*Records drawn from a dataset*

One turn moves each row of this set onto another row. After a few examples, where does it send each row asked below?
Golek: [ 0.69  2.77  0.87 -2.21 -2.34 -1.73  0.22 -2.52  2.87  1.75  0.89 -0.83
  2.29 -3.02]
rore: [-0.56  0.32  0.73  0.46  0.45  1.57 -2.14 -0.89  1.68  1.21  3.48  1.75
  1.66 -1.24]
Keze: [ 1.05  2.43  1.64 -0.91 -3.48 -3.33 -0.71 -0.82  0.54 -0.18  0.06  0.96
  0.60 -3.08]
gegub: [ 0.21  1.17 -2.07 -2.31 -0.34 -1.07 -0.92 -2.78  1.27  0.23  1.04  2.78
  2.60 -2.26]
Kegof: [ 1.00  1.13 -0.77 -1.48 -1.85 -3.17  0.43 -2.42  1.17  1.87  1.24 -0.48
 -0.74 -0.50]
seko: [ 2.37  0.87  0.94 -2.23 -1.48 -2.51  0.13 -0.48 -0.60  1.69  1.99  2.08
 -1.09 -1.14]
Nurun: [ 1.07  3.85  2.77 -2.26  1.56 -0.99  0.13 -0.59  0.75  0.65  1.56  1.98
  0.18 -3.74]
naz: [-0.76  1.67  2.68  0.46  1.97 -0.59 -1.89  0.05  1.06  0.08  2.48  1.08
  0.74 -3.00]
rup: [ 0.92  1.34  2.18  0.47  0.75 -0.32  0.28 -1.89 -0.42  0.47  1.50  0.57
 -1.02  0.58]
dulas: [-1.05  0.74  0.35 -0.49 -0.25  0.25 -0.07 -3.27  2.34 -0.09  1.91  0.41
  1.68  0.69]
koba: [ 1.55  1.93 -1.14 -1.94  0.04  0.84 -0.68 -0.68 -1.91  1.73  1.93  0.68
  0.75 -2.03]
Gepa: [-0.68  0.25  0.46 -0.34 -0.52  0.01 -0.72 -2.86  2.01  0.44  1.34  0.13
  1.42  1.20]
Kubis: [ 2.03  0.72  1.44  0.72 -1.67 -0.24 -0.86  0.47  2.38  1.10  1.94 -0.40
  1.61 -4.07]
poz: [-0.55  1.76  0.85 -2.06  1.01  1.03 -1.07 -2.40  2.96  2.03  1.25  2.37
  2.32 -1.50]
didu: [ 0.92  1.75  0.41 -0.74 -0.09  1.05 -1.24  0.85  3.54 -0.08  1.32  0.78
 -0.23 -4.10]
Figel: [ 0.49  0.86  1.80  0.33  1.49 -0.08 -0.63 -1.64 -0.32  0.43  1.31  0.95
 -0.71  0.69]
lurud: [ 0.15  0.96 -0.82 -3.60 -1.59  0.64 -0.38 -0.68  0.60  1.58  3.32  0.81
  1.57 -0.97]
Zasa: [ 1.31  2.46 -1.61 -1.22 -2.41 -1.33 -0.42 -1.90  1.02 -0.27  2.01  0.66
  2.26 -4.22]
zigok: [-0.41  1.51  0.43 -0.09 -1.96 -1.15 -1.57 -1.66  2.98  1.02  0.92 -2.27
 -0.23 -1.81]
Vuti: [ 2.17  1.83  2.33 -0.74 -0.68 -0.59 -0.19 -1.43  0.48  3.94  0.58  0.21
 -0.45 -0.87]
magu: [-0.44  1.39  0.13 -1.38  2.36 -1.86 -0.32 -1.78  0.49  0.00  2.82  3.22
  1.60 -1.90]
Los: [ 0.11  1.64  2.88  0.12 -0.10 -2.63 -1.39  0.60  0.71  1.80  1.73  1.38
 -1.58 -2.35]
Pob: [ 1.00  1.00 -0.09  0.61 -1.21  1.00 -1.73 -1.04  1.28  2.31  1.59 -0.66
 -1.60 -0.86]
ganik: [ 0.55  2.29  1.39 -0.62 -4.08 -2.74 -0.64 -1.42  0.96  0.46 -0.16  1.07
  0.77 -2.89]
Tek: [ 1.58  2.58  0.71 -2.44 -1.28 -1.45 -0.09  0.44  0.50 -0.56  3.50  2.11
 -0.78 -3.64]
Gabus: [-0.69  2.99  1.57 -1.39 -0.90 -1.40 -1.25 -0.67  1.18 -1.13  0.41  3.77
  0.60 -3.62]
Vatud: [-0.49  2.88  1.09 -1.89 -1.00 -1.99 -1.35 -0.72  1.47 -1.73  0.36  3.08
  1.18 -3.69]
Saru: [-1.74  1.59 -0.74  0.00 -0.85 -1.69 -2.09 -2.34  3.41  0.94  0.45  0.63
  1.96 -2.96]

Nurun moves to Vuti
Figel moves to Keze
Zasa moves to rore
Now these:
lurud moves to didu
rup moves to ganik
gegub moves to naz
magu moves to Los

*PROBLEM*
Count up the lines above that include the string "didu" and report nothing but that number.

*ANSWER*
2